▶ _SUPPLIED MATERIAL_

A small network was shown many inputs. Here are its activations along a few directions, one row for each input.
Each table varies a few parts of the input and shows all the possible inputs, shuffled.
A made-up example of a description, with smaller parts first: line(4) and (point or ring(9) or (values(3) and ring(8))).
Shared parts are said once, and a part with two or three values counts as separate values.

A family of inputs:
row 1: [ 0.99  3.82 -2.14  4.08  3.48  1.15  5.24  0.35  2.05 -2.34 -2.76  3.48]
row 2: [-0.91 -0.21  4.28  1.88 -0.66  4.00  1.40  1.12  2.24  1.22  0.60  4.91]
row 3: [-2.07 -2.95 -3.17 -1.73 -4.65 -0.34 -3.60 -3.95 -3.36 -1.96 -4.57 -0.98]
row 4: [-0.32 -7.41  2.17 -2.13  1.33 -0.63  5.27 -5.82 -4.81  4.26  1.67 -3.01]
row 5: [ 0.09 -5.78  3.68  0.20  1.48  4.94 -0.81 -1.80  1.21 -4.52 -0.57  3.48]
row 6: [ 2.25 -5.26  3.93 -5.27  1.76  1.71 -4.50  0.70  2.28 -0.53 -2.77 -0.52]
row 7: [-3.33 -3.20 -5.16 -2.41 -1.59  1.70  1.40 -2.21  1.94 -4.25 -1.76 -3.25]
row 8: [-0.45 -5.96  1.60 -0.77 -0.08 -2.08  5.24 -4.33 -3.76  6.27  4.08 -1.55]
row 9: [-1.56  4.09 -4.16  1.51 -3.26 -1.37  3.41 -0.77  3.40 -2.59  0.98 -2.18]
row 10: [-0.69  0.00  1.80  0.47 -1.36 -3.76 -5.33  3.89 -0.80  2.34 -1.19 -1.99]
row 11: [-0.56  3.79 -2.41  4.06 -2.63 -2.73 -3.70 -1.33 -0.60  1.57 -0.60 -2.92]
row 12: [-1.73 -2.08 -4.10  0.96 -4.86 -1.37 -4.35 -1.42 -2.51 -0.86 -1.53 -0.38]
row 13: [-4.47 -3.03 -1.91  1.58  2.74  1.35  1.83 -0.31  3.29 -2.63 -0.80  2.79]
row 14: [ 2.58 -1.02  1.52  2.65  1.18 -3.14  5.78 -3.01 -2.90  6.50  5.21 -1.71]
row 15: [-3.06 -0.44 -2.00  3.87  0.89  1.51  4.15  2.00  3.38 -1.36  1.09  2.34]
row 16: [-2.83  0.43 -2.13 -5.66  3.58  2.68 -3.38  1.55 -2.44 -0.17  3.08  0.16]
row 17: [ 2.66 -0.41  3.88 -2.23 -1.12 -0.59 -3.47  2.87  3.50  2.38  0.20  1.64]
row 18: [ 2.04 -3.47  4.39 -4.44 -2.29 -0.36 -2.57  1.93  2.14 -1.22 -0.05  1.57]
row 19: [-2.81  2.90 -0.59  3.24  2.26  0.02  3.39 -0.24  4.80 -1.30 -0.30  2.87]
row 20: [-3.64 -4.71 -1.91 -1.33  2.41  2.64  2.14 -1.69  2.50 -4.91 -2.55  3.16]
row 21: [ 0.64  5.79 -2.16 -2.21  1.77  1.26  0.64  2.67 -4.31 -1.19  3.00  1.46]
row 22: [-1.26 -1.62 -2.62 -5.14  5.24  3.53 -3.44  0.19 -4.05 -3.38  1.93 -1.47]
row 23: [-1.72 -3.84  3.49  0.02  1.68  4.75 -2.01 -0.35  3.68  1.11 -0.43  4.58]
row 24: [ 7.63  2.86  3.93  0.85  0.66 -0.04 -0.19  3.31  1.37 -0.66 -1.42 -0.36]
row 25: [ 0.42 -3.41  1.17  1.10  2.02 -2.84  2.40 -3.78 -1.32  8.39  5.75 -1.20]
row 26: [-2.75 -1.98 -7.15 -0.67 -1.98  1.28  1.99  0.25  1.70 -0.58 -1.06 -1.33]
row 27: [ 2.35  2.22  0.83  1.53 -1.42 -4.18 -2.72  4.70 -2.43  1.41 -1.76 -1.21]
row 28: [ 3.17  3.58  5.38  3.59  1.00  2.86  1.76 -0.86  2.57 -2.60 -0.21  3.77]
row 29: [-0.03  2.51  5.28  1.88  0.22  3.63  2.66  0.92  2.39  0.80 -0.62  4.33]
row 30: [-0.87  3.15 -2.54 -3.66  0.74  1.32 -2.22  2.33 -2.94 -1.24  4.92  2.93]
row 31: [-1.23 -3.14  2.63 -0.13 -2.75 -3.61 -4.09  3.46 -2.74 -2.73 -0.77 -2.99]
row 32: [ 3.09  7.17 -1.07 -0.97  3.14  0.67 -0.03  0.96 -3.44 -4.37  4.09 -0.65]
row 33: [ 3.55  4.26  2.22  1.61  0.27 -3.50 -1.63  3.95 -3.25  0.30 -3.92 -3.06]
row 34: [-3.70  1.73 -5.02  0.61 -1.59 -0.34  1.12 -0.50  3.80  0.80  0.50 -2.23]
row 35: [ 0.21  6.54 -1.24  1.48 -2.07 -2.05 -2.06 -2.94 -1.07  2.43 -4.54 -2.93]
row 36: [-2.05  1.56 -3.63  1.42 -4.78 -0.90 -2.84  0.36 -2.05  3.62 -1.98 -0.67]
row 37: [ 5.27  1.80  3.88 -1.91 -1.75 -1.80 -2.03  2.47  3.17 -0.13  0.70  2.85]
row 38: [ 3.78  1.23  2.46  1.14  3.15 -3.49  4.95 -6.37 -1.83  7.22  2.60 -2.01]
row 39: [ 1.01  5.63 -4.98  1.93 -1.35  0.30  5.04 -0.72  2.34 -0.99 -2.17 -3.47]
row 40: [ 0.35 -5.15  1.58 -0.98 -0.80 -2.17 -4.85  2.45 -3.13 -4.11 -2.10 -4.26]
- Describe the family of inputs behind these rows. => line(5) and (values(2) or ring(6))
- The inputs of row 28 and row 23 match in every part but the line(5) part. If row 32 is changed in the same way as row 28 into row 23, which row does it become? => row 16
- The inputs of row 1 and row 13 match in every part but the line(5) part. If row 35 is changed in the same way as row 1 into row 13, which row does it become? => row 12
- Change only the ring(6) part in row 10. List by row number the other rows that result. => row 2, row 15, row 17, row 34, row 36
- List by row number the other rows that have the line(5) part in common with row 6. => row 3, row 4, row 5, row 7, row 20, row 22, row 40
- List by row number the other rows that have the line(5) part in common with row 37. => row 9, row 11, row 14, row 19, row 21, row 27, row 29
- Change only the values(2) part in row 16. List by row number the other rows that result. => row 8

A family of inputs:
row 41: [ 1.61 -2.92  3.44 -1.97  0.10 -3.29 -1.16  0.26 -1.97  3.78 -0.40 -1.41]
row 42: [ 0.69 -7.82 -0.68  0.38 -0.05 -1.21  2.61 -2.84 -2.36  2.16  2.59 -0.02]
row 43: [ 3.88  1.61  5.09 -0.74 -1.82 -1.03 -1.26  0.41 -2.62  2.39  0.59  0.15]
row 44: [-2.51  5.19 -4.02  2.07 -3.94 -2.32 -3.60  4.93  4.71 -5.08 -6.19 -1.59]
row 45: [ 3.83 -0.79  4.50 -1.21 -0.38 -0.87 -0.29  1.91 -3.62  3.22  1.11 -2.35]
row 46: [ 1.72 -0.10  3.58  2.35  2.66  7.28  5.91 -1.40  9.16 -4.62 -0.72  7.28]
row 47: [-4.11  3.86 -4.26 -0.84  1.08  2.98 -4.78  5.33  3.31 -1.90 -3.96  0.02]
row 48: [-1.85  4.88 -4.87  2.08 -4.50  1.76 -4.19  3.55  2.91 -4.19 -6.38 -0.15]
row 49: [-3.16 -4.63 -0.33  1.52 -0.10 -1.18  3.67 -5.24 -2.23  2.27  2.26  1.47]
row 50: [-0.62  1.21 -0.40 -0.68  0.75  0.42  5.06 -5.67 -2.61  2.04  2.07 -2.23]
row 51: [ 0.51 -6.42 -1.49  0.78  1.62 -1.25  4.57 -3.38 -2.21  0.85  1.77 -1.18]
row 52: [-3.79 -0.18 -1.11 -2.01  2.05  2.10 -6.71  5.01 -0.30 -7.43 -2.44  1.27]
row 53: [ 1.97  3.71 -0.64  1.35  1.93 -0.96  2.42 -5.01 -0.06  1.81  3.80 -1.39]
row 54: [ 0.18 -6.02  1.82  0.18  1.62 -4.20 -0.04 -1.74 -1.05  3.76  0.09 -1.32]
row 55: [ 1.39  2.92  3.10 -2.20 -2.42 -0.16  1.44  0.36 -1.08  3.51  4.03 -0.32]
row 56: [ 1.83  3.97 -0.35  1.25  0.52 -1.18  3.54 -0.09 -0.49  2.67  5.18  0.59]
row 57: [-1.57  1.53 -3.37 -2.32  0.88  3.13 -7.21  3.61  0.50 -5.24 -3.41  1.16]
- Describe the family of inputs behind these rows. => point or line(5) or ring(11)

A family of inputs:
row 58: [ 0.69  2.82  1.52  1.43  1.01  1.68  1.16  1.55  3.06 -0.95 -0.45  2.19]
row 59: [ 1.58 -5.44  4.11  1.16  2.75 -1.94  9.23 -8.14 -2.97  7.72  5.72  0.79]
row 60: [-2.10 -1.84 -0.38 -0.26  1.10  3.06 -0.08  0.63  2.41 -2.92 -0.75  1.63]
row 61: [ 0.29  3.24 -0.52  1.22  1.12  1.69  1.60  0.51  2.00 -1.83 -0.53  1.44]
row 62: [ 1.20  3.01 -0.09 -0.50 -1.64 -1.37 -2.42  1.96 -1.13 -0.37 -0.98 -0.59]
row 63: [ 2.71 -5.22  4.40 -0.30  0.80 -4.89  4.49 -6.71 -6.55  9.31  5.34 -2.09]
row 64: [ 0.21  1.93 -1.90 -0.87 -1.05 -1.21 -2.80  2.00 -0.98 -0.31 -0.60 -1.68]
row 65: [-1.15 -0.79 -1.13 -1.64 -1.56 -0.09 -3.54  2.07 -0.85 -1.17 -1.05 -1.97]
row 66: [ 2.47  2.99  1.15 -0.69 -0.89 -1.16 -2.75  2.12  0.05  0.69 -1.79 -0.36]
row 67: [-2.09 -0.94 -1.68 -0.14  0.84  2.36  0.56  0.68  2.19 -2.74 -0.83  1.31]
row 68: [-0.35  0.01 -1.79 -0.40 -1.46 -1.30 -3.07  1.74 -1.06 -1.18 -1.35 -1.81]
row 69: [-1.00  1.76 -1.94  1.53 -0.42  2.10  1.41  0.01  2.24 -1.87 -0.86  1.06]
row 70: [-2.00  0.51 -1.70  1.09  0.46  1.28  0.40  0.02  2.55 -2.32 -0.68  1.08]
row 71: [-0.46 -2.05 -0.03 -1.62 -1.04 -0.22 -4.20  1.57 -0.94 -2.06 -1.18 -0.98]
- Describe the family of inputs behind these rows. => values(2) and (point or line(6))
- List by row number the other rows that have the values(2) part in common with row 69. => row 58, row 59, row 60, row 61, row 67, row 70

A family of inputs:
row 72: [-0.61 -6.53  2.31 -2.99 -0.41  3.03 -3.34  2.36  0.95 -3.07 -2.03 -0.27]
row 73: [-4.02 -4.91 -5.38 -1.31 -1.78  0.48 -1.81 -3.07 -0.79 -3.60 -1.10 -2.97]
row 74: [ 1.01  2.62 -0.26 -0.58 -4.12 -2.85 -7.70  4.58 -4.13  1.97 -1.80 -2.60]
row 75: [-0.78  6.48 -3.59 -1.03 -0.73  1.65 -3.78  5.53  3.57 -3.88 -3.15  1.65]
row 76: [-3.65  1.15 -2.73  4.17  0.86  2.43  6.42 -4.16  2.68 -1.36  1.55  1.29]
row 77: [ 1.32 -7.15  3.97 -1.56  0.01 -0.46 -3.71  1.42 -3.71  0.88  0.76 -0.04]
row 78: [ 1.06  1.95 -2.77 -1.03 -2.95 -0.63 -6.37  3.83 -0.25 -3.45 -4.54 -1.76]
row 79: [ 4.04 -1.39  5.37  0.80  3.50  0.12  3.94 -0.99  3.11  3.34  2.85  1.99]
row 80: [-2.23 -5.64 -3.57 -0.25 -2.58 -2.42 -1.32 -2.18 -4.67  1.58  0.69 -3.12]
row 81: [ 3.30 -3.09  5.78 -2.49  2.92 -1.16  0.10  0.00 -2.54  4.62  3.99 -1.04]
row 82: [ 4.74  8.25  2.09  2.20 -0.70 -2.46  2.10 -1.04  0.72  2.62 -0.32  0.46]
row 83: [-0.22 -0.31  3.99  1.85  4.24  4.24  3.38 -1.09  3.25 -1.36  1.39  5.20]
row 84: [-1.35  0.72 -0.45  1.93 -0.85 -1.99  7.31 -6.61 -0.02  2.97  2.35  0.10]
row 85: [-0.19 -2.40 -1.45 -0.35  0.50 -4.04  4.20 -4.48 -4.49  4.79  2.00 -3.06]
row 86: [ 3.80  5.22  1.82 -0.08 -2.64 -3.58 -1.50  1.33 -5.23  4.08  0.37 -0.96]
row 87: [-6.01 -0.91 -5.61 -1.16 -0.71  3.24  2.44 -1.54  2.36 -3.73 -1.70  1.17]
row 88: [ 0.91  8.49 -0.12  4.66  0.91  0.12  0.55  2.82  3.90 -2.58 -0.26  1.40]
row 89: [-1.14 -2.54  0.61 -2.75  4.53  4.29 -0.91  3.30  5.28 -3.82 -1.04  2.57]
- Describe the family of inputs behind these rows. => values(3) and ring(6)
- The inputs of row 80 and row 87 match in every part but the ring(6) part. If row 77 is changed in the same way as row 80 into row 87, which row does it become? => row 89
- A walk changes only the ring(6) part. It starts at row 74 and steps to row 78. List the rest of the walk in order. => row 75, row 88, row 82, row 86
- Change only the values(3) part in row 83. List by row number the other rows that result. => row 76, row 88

▶ _PROBLEM DETAILS_
Only the lines from the start of the material through the line containing "row 3: [-2.07" should be repeated, and they should be repeated exactly.

▶ _PROBLEM SOLUTION_
A small network was shown many inputs. Here are its activations along a few directions, one row for each input.
Each table varies a few parts of the input and shows all the possible inputs, shuffled.
A made-up example of a description, with smaller parts first: line(4) and (point or ring(9) or (values(3) and ring(8))).
Shared parts are said once, and a part with two or three values counts as separate values.

A family of inputs:
row 1: [ 0.99  3.82 -2.14  4.08  3.48  1.15  5.24  0.35  2.05 -2.34 -2.76  3.48]
row 2: [-0.91 -0.21  4.28  1.88 -0.66  4.00  1.40  1.12  2.24  1.22  0.60  4.91]
row 3: [-2.07 -2.95 -3.17 -1.73 -4.65 -0.34 -3.60 -3.95 -3.36 -1.96 -4.57 -0.98]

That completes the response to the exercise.